*What to work on*: Lines from the line with "circuit, biggest first: the" to the line with "input [4,-4,4,-4,-2,-3], class" in the entries below, and only those, must be output exactly, with both ends included.

*Records shown*:
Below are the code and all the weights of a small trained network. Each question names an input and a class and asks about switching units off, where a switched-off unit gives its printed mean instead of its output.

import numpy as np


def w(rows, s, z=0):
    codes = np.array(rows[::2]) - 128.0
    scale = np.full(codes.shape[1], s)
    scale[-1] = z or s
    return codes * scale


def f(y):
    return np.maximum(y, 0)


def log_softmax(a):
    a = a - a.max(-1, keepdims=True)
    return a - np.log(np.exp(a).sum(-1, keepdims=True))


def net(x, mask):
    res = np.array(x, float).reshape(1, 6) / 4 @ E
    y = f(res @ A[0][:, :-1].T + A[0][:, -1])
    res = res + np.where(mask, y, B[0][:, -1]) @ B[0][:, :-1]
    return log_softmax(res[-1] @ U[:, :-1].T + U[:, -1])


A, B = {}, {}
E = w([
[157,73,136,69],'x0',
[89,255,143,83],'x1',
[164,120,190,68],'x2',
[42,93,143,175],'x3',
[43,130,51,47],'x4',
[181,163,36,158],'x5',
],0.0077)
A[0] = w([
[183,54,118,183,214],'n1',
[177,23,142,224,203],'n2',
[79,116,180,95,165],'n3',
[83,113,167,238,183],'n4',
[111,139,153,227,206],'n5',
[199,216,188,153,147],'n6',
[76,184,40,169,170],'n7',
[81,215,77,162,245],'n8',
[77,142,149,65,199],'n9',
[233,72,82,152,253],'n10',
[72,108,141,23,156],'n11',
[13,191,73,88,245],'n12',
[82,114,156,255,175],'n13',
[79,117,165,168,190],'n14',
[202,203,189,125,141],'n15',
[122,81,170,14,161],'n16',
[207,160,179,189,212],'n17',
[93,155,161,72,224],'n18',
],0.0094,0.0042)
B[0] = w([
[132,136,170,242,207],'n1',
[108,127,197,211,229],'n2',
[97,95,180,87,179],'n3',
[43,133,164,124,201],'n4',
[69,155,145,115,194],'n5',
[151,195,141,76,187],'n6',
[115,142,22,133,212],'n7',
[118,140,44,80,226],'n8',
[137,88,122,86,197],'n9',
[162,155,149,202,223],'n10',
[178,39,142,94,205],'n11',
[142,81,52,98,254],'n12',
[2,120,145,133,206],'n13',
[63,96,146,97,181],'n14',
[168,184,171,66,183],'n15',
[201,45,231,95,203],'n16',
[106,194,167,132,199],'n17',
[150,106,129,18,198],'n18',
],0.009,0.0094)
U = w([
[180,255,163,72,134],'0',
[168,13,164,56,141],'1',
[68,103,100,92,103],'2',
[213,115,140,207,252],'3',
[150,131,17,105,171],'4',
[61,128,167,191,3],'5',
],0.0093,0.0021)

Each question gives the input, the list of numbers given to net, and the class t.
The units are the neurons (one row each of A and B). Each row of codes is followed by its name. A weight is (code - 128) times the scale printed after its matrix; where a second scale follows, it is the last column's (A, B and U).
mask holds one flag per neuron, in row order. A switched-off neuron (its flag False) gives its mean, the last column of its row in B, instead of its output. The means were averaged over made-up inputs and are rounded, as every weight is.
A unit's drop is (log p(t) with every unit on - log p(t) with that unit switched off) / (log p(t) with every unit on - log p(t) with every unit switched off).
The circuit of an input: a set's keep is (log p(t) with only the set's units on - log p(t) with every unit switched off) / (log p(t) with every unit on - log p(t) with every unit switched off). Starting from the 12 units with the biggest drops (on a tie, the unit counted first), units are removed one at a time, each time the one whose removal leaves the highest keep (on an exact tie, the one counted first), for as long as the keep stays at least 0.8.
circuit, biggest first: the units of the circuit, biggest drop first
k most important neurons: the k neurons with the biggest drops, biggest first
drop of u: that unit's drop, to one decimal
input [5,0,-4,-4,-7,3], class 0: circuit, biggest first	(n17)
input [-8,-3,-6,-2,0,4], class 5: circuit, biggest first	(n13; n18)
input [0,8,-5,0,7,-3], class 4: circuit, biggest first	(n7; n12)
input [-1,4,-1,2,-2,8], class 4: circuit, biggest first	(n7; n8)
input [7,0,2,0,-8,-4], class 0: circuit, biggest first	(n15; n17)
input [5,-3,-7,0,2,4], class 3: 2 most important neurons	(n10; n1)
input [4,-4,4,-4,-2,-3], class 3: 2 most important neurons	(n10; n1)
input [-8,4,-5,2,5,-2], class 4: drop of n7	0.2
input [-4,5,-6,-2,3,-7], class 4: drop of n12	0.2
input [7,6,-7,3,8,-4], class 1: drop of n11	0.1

*Result below*:
circuit, biggest first: the units of the circuit, biggest drop first
k most important neurons: the k neurons with the biggest drops, biggest first
drop of u: that unit's drop, to one decimal
input [5,0,-4,-4,-7,3], class 0: circuit, biggest first	(n17)
input [-8,-3,-6,-2,0,4], class 5: circuit, biggest first	(n13; n18)
input [0,8,-5,0,7,-3], class 4: circuit, biggest first	(n7; n12)
input [-1,4,-1,2,-2,8], class 4: circuit, biggest first	(n7; n8)
input [7,0,2,0,-8,-4], class 0: circuit, biggest first	(n15; n17)
input [5,-3,-7,0,2,4], class 3: 2 most important neurons	(n10; n1)
input [4,-4,4,-4,-2,-3], class 3: 2 most important neurons	(n10; n1)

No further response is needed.